Material for this task >>
*****

Rotation paths and how fast each direction turns (degrees a step)
Each turn is a multiple of 5 degrees from 10 to 175, or 0.
Each row of a path follows its step; steps can be skipped.
Path 1:
step 1: [-2.32 -1.64  0.11  0.39 -4.05  0.94 -1.17  4.58  1.60 -0.85  1.04  3.19
  0.15  1.73  6.49  0.07 -0.73  1.20  1.35  4.30  4.63 -1.11  1.38  2.33
  1.57  0.56  1.28  2.64 -0.35  2.17  0.49 -2.00  1.15 -0.28 -0.22 -0.58
 -0.36 -1.94  2.25  0.25  1.82  1.19 -0.59  2.01 -0.74 -3.89  0.62  0.60
  0.76]
step 2: [-0.67  3.24  2.10  0.04 -2.45 -1.14 -0.23  0.77 -6.31 -1.83 -0.18 -2.46
  0.65 -0.81  1.14  0.42  0.28 -0.18 -0.01 -1.81  3.16 -0.46 -1.45 -1.52
 -0.65  0.27 -1.42 -1.98 -0.97  3.37  1.42 -2.45 -1.24 -0.54 -1.14 -0.84
  1.58 -4.50  1.41  5.08  3.41  0.96 -0.15 -3.34  0.12 -1.86  0.08  2.40
  3.18]
step 3: [-1.77 -0.17  0.04 -1.01  3.30 -5.51  1.37  2.17 -2.07 -0.07  0.65  3.60
 -1.46 -0.57 -1.19  0.25 -0.98  1.37 -1.50 -0.15 -0.19 -0.31  3.68 -1.44
  1.42 -0.71  0.48  1.06  1.11  3.76 -0.90 -0.28  0.40  0.93 -1.50 -4.16
  0.90  1.27  2.52  1.95  3.00  1.72  2.51  0.32  2.77 -1.66 -3.14  3.75
 -4.05]
step 15: [-1.30  2.06 -1.62  2.47 -1.89 -4.03  4.04 -2.19 -2.35  1.05 -1.09 -4.06
  2.14 -0.75  0.31 -0.35 -0.70  2.70 -0.46 -1.52  1.12  0.24 -1.36 -0.47
  1.47 -1.37 -4.09 -3.88  0.10  1.54  0.92  1.99  2.48  0.23 -0.45 -0.33
  0.99 -2.63  2.31  3.06  4.07  1.89 -0.18  0.60 -0.86 -0.78  4.02 -0.43
 -2.60]
step 17: [ 2.77  1.40  0.54  1.83 -3.36 -3.02  0.33  0.94 -1.39  1.06  1.57  0.33
  1.53 -0.53 -0.17  0.82 -0.44 -0.11  3.92 -0.09  2.12 -0.61 -2.08  1.38
 -2.22 -1.87 -0.13 -0.48 -6.17  3.25 -0.94 -0.24  2.15 -0.87 -1.40 -0.60
 -0.51  2.15 -1.56 -1.41  0.88 -1.20 -5.67  3.17  1.38 -1.76 -2.43 -3.88
 -1.09]
step 19: [ 1.28  2.42 -4.34 -1.65 -1.08  0.14 -3.52  3.68  0.67 -0.85 -1.72  3.03
 -1.88  2.30  1.25  1.51  0.87  1.65 -1.32 -1.09  0.78  0.43  1.04  2.29
  0.91  0.31 -0.07 -2.66 -1.64  5.56  3.04  1.39  0.57 -1.84 -0.32  0.00
 -2.79 -1.11  2.10  2.35  1.76 -2.81  0.35  0.69  3.64 -2.36 -0.02  0.74
  4.06]
step 20: [-3.60 -2.06 -0.31  2.66  0.35 -2.04  0.01  2.25 -2.69 -0.29  0.43 -0.59
 -1.84 -0.60  2.95 -0.55  1.96 -1.66 -0.25 -0.76  0.85 -0.33  0.62 -0.23
  0.36 -2.80  0.96  2.75 -2.79  0.82  3.26 -2.96 -1.30 -0.74  1.23 -1.29
  2.77 -0.15  3.18  3.09  4.49  2.40  1.08  5.86 -0.38 -2.05  2.59  0.36
  2.01]
step 22: [-0.63  1.14 -0.15 -4.81 -1.20 -1.39  3.43  4.55 -1.62  0.36  0.74  2.30
  0.40  0.92  5.37 -0.24  0.35 -1.17  1.22  0.28  2.84 -0.66  1.80  0.67
 -2.89 -0.55 -0.66 -0.73 -0.16 -0.16 -0.90  1.18  0.81  2.80 -2.75 -0.88
  0.96  3.83  0.53 -0.74  0.28  2.39  1.99  2.49  0.83 -3.08 -4.86  0.88
 -2.77]
step 26: [ 2.53 -2.41 -0.40  4.30  0.23 -4.73  1.29  1.56  0.37  2.05  0.64  1.21
  4.04 -0.31  0.09  0.98  0.21  1.85  0.36 -3.80  3.24  0.95  1.65  1.60
  3.60  0.66 -0.20  1.49 -1.77 -3.80  1.93 -0.30 -2.27 -0.56 -0.79  0.06
  1.89 -1.03  2.86 -1.08 -1.15  4.45 -2.10  0.12  2.07 -3.06  2.39  0.32
 -0.22]
[-0.16  0.44  1.04 -0.47 -0.04 -0.26  0.62 -0.65 -0.16 -1.18 -0.45 -1.21
  0.68 -0.93  0.84  0.17  0.74 -0.23  0.29 -0.78 -0.03  0.95 -0.02 -0.53
 -1.11 -1.45 -0.34  0.01 -0.06  0.34 -0.03 -0.06 -0.60  0.74  0.45  0.72
  0.37  0.10 -0.18  0.12  0.69 -0.46 -0.31  0.88 -0.32  0.00  0.35 -0.43
  0.49]
140
[ 1.02  0.07 -0.72 -0.51  0.63  0.54 -0.79 -0.61 -0.02 -0.20  0.96  0.28
 -0.29 -0.27 -0.09  0.81 -1.11 -0.44 -0.37  0.95  0.71 -0.22 -0.09 -0.02
 -0.81 -0.41  0.53  0.23 -0.35  1.02 -0.14  0.26  0.24  0.33 -0.39  1.55
 -0.39  0.06 -1.24 -0.74 -0.30  0.56 -0.04  0.24 -0.34 -0.17  0.54 -0.96
 -0.15]
60
[-0.93  0.04  0.43 -0.83  0.12 -0.06 -0.88  0.18  0.94  0.22 -0.20  0.45
 -0.68 -1.47 -0.08 -0.29  0.58  0.00 -0.05  0.22 -0.68 -0.45  0.34 -1.25
  0.34  0.09 -0.15  0.80  0.09 -0.52  0.24 -0.08  0.77 -0.59  0.12  0.66
  0.12  0.06 -0.17  0.23  0.30  0.25 -0.20 -0.65 -1.44 -1.44 -0.80 -0.51
  0.39]
170
[-0.76  1.53 -1.10  0.06 -1.22 -0.37 -0.67 -0.11  0.22  0.71  0.25 -0.18
  0.68  0.94 -0.80  0.23  0.71 -0.70 -0.73 -0.46 -1.04 -0.19  0.26  0.17
 -0.56 -0.33 -0.83 -0.07 -0.09  0.68 -0.66 -0.49 -0.24  0.26 -0.33 -0.04
  0.26 -0.57 -0.70  0.02 -0.50 -0.12 -1.14 -0.71 -0.06 -0.23  0.35 -0.05
  0.42]
170
[ 0.44  0.11  0.40 -0.53 -0.14  0.49 -0.50 -0.63 -0.47 -0.91  0.23  0.38
 -0.13  0.27  0.00  1.40  1.32  1.64  0.15  0.41 -0.45  0.11 -0.81  1.08
 -0.07 -0.06  0.93  0.44 -0.22  0.52 -0.53 -0.54 -0.26 -0.22  0.06 -0.71
 -0.62 -0.24 -0.10  0.05  0.71  0.34 -0.14 -0.71 -0.79 -0.14 -0.37  1.01
  0.34]
65
[ 0.05 -0.20 -0.93  0.55 -0.32 -0.24 -0.43 -0.22  0.73 -1.34  0.70 -0.55
 -1.06 -0.32  0.47  0.19 -0.23 -1.00  0.63 -0.41 -0.50  0.13  0.55  0.70
  0.52 -1.46  0.24 -0.45 -0.82 -0.63 -0.38 -0.59  1.38  0.08  0.41 -0.16
  0.18  0.16  0.23  0.08  0.11 -0.18  0.68 -1.13  0.25  0.26  0.15  0.39
 -0.47]
90
[ 0.11  1.35 -0.42 -1.05 -0.17  0.54 -0.42 -0.20 -0.35  0.07  0.24 -0.17
  0.09 -0.56  1.03 -0.56  0.18 -0.07  0.60 -0.56  0.87  0.19  0.66  1.00
  0.47  0.79  0.15  0.71 -0.47 -0.15  1.49 -0.39 -0.26 -1.00  0.59 -0.59
  0.95  0.61 -1.16 -0.18 -0.56  0.12 -0.28  0.08  0.19  0.47  0.10  0.10
  0.16]
120
[ 0.64  0.22  0.18 -0.97  0.99 -0.25  0.14  0.80 -0.61  0.41 -0.10  0.61
  0.17  0.21  0.61 -0.27  0.69 -0.93 -0.86 -0.32 -0.18  0.49 -0.80  0.14
 -0.86 -0.27  0.39 -1.23  0.58 -0.11 -0.40 -0.58  0.62 -1.43  0.22  0.66
 -0.13 -0.07 -0.13  0.30  0.07 -0.06  0.45 -0.87  0.90  0.48 -1.01 -0.37
  0.66]
130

*****

Task to carry out >>
Please give again only the lines from the start of the material through the line holding "step 2: [-0.67", exactly as they are written.

Task result >>
Rotation paths and how fast each direction turns (degrees a step)
Each turn is a multiple of 5 degrees from 10 to 175, or 0.
Each row of a path follows its step; steps can be skipped.
Path 1:
step 1: [-2.32 -1.64  0.11  0.39 -4.05  0.94 -1.17  4.58  1.60 -0.85  1.04  3.19
  0.15  1.73  6.49  0.07 -0.73  1.20  1.35  4.30  4.63 -1.11  1.38  2.33
  1.57  0.56  1.28  2.64 -0.35  2.17  0.49 -2.00  1.15 -0.28 -0.22 -0.58
 -0.36 -1.94  2.25  0.25  1.82  1.19 -0.59  2.01 -0.74 -3.89  0.62  0.60
  0.76]
step 2: [-0.67  3.24  2.10  0.04 -2.45 -1.14 -0.23  0.77 -6.31 -1.83 -0.18 -2.46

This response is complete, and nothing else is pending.